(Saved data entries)
Here is a tiny trained network, its code and every weight. The questions are about switching its units off for an input and a class, where a switched-off unit gives its printed mean instead of its output.

import numpy as np


def w(rows, s, z=0):
    codes = np.array(rows[::2]) - 128.0
    scale = np.full(codes.shape[1], s)
    scale[-1] = z or s
    return codes * scale


def f(y):
    return np.maximum(y, 0)


def log_softmax(a):
    a = a - a.max(-1, keepdims=True)
    return a - np.log(np.exp(a).sum(-1, keepdims=True))


def net(x, mask):
    res = np.array(x, float).reshape(1, 8) / 4 @ E
    y = f(res @ A[0][:, :-1].T + A[0][:, -1])
    res = res + np.where(mask, y, B[0][:, -1]) @ B[0][:, :-1]
    return log_softmax(res[-1] @ U[:, :-1].T + U[:, -1])


A, B = {}, {}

● What the task asks: Write the number of lines in the data above that contain "where", adding no other words.

● Exercise response: 2